Saved data entries:
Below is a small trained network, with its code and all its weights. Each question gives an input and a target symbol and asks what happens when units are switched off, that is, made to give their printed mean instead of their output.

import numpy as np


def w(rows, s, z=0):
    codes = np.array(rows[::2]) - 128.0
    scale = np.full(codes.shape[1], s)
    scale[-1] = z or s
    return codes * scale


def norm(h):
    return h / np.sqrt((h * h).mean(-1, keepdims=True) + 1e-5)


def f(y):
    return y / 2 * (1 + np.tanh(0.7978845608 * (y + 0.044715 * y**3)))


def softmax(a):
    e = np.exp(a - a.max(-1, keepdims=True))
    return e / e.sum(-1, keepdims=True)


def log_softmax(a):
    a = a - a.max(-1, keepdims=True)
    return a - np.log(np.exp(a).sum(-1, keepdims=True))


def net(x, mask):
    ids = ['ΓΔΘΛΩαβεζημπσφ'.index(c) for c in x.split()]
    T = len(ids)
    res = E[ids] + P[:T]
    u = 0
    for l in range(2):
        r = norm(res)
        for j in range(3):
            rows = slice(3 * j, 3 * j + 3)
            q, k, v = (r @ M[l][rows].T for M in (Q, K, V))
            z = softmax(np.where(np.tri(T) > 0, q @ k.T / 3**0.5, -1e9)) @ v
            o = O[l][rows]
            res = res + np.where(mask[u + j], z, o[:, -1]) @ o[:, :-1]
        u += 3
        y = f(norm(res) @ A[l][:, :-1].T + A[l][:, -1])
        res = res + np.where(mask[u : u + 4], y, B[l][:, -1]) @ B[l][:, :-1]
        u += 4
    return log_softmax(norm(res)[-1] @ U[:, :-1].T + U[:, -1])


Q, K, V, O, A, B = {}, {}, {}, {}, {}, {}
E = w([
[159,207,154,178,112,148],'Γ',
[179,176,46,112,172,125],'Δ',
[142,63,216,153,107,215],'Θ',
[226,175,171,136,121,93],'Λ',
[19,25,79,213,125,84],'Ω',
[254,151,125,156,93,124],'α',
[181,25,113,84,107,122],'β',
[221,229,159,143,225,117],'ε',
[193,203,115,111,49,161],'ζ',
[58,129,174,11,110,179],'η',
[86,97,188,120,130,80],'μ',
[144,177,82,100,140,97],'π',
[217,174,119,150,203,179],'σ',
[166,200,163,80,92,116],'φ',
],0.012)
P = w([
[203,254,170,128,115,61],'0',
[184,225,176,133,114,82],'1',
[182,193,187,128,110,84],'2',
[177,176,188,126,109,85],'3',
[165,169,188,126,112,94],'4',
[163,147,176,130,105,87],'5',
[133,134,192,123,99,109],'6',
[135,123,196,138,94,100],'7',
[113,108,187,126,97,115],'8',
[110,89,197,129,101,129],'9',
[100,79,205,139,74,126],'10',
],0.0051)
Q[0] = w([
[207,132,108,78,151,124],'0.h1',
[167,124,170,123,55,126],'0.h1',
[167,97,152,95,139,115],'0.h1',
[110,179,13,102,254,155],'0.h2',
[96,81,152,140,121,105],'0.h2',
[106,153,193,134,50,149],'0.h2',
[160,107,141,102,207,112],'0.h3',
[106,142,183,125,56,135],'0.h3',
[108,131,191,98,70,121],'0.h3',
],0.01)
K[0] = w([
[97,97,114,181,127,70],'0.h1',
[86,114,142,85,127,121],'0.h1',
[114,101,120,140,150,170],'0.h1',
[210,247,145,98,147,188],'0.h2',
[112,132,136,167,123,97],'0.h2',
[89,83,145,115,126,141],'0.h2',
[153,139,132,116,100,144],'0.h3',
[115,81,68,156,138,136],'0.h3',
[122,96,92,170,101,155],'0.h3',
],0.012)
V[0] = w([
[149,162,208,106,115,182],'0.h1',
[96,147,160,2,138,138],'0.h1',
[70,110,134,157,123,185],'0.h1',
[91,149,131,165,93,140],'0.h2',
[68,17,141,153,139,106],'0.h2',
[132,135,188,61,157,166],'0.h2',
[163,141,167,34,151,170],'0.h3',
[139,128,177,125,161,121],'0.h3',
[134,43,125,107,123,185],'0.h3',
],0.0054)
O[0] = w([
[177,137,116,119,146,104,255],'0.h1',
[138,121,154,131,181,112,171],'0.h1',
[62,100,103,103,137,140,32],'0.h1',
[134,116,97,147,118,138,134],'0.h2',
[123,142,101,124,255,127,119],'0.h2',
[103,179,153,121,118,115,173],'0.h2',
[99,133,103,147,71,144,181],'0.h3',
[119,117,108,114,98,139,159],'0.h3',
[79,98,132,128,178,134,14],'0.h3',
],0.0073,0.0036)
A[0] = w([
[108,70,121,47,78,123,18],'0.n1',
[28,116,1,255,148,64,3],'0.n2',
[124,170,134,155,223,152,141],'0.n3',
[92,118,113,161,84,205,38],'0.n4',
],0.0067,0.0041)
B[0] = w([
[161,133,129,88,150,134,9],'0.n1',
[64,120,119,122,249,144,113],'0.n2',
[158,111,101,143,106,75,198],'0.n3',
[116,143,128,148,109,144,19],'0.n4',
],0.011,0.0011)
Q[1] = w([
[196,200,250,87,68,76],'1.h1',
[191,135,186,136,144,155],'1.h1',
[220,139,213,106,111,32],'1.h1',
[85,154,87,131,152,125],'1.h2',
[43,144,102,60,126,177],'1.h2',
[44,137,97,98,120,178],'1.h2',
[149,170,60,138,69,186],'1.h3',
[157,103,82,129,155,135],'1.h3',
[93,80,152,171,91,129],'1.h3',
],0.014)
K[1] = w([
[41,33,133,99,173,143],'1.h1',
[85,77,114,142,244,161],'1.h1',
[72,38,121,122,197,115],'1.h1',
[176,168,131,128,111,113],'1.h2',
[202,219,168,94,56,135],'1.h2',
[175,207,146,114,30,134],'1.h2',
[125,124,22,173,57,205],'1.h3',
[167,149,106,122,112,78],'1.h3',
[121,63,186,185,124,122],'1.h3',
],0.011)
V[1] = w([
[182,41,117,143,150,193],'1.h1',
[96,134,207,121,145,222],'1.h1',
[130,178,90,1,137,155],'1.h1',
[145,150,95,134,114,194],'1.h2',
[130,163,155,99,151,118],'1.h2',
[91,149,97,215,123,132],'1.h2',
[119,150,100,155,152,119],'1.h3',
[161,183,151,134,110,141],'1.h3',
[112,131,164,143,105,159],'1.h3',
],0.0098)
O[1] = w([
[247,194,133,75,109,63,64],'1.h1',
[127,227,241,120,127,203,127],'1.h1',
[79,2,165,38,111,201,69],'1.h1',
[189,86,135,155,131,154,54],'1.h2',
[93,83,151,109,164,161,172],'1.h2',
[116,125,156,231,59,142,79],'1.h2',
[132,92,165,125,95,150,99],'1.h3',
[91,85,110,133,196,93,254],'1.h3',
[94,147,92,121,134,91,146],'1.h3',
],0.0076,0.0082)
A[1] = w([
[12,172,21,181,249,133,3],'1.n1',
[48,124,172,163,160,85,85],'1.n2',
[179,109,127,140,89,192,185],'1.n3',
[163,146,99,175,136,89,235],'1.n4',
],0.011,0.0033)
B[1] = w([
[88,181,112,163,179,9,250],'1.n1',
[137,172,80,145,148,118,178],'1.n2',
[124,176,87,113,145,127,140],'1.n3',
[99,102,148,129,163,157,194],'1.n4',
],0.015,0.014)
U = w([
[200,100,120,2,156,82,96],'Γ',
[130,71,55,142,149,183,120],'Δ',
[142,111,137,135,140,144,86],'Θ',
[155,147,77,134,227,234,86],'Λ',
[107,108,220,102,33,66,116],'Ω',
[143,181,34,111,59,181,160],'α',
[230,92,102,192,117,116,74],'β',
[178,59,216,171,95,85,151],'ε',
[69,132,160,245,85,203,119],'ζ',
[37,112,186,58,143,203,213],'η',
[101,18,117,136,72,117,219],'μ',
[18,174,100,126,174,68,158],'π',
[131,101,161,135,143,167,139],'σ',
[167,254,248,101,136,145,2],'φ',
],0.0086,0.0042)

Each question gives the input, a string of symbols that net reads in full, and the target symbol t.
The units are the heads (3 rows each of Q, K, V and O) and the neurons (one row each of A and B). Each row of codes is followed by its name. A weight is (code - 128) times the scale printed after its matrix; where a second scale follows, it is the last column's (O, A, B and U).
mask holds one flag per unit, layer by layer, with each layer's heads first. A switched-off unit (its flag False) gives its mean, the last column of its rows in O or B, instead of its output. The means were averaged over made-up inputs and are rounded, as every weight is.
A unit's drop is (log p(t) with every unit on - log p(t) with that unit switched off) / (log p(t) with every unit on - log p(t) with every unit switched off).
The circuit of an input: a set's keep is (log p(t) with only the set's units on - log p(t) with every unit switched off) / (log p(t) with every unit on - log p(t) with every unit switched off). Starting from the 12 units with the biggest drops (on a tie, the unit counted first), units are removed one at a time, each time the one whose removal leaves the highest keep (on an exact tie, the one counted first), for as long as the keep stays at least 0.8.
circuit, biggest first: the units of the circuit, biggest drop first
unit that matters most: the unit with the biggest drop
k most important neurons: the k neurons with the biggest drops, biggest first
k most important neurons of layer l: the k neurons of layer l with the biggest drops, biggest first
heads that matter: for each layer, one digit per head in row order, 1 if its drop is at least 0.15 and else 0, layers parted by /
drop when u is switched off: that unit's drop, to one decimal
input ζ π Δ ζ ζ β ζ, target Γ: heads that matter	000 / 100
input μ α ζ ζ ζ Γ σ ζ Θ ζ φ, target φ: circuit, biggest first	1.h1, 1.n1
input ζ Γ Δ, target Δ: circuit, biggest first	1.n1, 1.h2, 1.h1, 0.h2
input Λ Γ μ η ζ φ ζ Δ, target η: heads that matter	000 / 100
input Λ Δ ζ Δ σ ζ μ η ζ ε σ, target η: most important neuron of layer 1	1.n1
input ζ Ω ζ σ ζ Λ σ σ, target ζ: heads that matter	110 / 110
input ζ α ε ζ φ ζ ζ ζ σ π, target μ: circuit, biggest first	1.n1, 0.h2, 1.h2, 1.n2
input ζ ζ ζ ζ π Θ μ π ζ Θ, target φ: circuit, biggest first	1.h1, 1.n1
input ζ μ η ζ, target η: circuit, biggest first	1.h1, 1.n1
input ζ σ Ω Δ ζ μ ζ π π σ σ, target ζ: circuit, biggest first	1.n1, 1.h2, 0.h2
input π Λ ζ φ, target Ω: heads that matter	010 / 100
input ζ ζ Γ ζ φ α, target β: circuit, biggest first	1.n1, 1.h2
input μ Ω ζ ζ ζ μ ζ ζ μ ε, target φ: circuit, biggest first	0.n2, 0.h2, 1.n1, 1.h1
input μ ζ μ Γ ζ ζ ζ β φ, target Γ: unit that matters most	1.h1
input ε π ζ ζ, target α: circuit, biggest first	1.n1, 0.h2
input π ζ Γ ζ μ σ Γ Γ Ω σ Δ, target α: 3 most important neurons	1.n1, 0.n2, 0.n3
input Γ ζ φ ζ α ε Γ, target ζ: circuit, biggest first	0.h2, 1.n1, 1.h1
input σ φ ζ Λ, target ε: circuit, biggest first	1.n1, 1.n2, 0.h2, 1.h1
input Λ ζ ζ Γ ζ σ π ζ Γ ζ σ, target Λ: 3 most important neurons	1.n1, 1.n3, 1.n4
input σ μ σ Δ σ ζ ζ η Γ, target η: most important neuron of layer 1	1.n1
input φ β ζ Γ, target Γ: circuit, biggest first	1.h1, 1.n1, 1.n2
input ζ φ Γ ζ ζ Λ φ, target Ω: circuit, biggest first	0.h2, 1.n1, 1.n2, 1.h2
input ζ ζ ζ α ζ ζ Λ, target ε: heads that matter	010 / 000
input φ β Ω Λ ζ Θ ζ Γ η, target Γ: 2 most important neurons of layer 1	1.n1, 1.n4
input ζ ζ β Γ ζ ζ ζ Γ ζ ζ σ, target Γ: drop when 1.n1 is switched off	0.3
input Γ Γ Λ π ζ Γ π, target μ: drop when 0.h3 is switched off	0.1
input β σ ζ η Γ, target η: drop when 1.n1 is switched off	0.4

==

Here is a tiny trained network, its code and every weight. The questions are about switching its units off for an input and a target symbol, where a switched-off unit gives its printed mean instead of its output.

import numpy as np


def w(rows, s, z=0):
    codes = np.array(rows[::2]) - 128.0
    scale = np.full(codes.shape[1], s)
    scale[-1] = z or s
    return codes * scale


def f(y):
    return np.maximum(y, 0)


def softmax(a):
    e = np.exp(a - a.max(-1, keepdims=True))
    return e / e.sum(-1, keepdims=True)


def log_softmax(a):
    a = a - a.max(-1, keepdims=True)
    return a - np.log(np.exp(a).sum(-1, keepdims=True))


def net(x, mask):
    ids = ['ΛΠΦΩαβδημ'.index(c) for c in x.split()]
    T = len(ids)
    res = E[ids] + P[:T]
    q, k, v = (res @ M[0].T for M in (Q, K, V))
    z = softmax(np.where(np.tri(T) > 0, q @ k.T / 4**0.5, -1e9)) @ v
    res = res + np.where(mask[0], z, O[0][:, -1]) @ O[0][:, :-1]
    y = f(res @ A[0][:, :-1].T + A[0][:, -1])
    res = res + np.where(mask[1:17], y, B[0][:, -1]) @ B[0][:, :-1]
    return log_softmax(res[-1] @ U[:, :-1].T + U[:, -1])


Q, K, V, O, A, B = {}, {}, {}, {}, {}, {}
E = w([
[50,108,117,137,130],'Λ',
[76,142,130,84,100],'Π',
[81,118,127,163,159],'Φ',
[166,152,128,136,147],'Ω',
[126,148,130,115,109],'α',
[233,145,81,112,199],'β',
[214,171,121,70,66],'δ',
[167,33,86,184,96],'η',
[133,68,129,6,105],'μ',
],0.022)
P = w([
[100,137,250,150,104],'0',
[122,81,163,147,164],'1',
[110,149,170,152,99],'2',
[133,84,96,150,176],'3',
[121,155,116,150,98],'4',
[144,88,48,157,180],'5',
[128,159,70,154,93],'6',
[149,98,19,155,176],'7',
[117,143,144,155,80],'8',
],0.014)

PROBLEM REQUIREMENTS: Look through the entries above and list every line containing "symbol".

OUTPUT OF THE EXERCISE:
Below is a small trained network, with its code and all its weights. Each question gives an input and a target symbol and asks what happens when units are switched off, that is, made to give their printed mean instead of their output.
Each question gives the input, a string of symbols that net reads in full, and the target symbol t.
Here is a tiny trained network, its code and every weight. The questions are about switching its units off for an input and a target symbol, where a switched-off unit gives its printed mean instead of its output.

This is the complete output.